(Stored dataset items)
_ _ _
Below are the code and all the weights of a small trained network. Each question names an input and a class and asks about switching units off, where a switched-off unit gives its printed mean instead of its output.

import numpy as np


def w(rows, s, z=0):
    codes = np.array(rows[::2]) - 128.0
    scale = np.full(codes.shape[1], s)
    scale[-1] = z or s
    return codes * scale


def norm(h):
    return h / np.sqrt((h * h).mean(-1, keepdims=True) + 1e-5)


def f(y):
    return np.maximum(y, 0)


def log_softmax(a):
    a = a - a.max(-1, keepdims=True)
    return a - np.log(np.exp(a).sum(-1, keepdims=True))


def net(x, mask):
    res = np.array(x, float).reshape(1, 3) / 4 @ E
    u = 0
    for l in range(4):
        y = f(norm(res) @ A[l][:, :-1].T + A[l][:, -1])
        res = res + np.where(mask[u : u + 3], y, B[l][:, -1]) @ B[l][:, :-1]
        u += 3
    return log_softmax(norm(res)[-1] @ U[:, :-1].T + U[:, -1])


A, B = {}, {}
E = w([
[146,76,106,129],'x0',
[174,145,154,216],'x1',
[162,151,214,2],'x2',
],0.0079)
A[0] = w([
[241,115,2,53,3],'0.n0',
[71,88,183,156,26],'0.n1',
[80,35,67,108,113],'0.n2',
],0.007,0.0027)
B[0] = w([
[118,125,2,90,170],'0.n0',
[123,140,71,179,128],'0.n1',
[206,112,86,163,251],'0.n2',
],0.012,0.0028)
A[1] = w([
[106,76,87,254,254],'1.n0',
[77,63,147,187,87],'1.n1',
[46,126,215,97,175],'1.n2',
],0.008,0.0021)
B[1] = w([
[103,116,124,107,255],'1.n0',
[161,85,246,154,155],'1.n1',
[91,204,127,118,169],'1.n2',
],0.014,0.0075)
A[2] = w([
[157,128,21,248,251],'2.n0',
[208,2,115,236,40],'2.n1',
[82,244,172,115,176],'2.n2',
],0.0084,0.0034)
B[2] = w([
[46,148,168,73,254],'2.n0',
[115,126,115,253,229],'2.n1',
[166,173,238,96,222],'2.n2',
],0.011,0.0071)
A[3] = w([
[72,104,2,52,59],'3.n0',
[221,149,214,159,254],'3.n1',
[191,14,120,31,182],'3.n2',
],0.0097,0.00088)
B[3] = w([
[249,115,65,115,225],'3.n0',
[111,182,49,105,253],'3.n1',
[161,101,77,206,195],'3.n2',
],0.011,0.0053)
U = w([
[177,129,68,134,100],'0',
[152,92,102,71,60],'1',
[178,40,226,68,3],'2',
[129,249,184,50,166],'3',
[41,109,155,180,208],'4',
],0.013,0.0053)

Each question gives the input, the list of numbers given to net, and the class t.
The units are the neurons (one row each of A and B). Each row of codes is followed by its name. A weight is (code - 128) times the scale printed after its matrix; where a second scale follows, it is the last column's (A, B and U).
mask holds one flag per neuron, layer by layer. A switched-off neuron (its flag False) gives its mean, the last column of its row in B, instead of its output. The means were averaged over made-up inputs and are rounded, as every weight is.
A unit's drop is (log p(t) with every unit on - log p(t) with that unit switched off) / (log p(t) with every unit on - log p(t) with every unit switched off).
The circuit of an input: a set's keep is (log p(t) with only the set's units on - log p(t) with every unit switched off) / (log p(t) with every unit on - log p(t) with every unit switched off). Starting from all 12 units, units are removed one at a time, each time the one whose removal leaves the highest keep (on an exact tie, the one counted first), for as long as the keep stays at least 0.8.
circuit, biggest first: the units of the circuit, biggest drop first
most important unit: the unit with the biggest drop
top k neurons: the k neurons with the biggest drops, biggest first
k most important neurons of layer l: the k neurons of layer l with the biggest drops, biggest first
drop of u: that unit's drop, to one decimal
input [-5,-8,-8], class 1: circuit, biggest first : 3.n0; 2.n1
input [7,-3,5], class 0: most important unit : 3.n2
input [-7,-8,-3], class 1: circuit, biggest first : 0.n2; 1.n2; 2.n2; 2.n1
input [7,1,8], class 0: circuit, biggest first : 2.n0; 3.n2
input [3,7,2], class 4: circuit, biggest first : 3.n0; 2.n2
input [8,-2,7], class 0: circuit, biggest first : 3.n2; 2.n0
input [-2,-4,-2], class 1: top 3 neurons : 1.n1; 2.n2; 3.n0
input [3,3,2], class 0: 2 most important neurons of layer 2 : 2.n0; 2.n2
input [6,4,3], class 0: top 3 neurons : 2.n0; 0.n2; 3.n1
input [8,3,-1], class 4: 2 most important neurons of layer 2 : 2.n1; 2.n0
_ _ _
▸ To do
The records are given above. Copy each line in them that holds "True".

▸ Output for this exercise
    return h / np.sqrt((h * h).mean(-1, keepdims=True) + 1e-5)
    a = a - a.max(-1, keepdims=True)
    return a - np.log(np.exp(a).sum(-1, keepdims=True))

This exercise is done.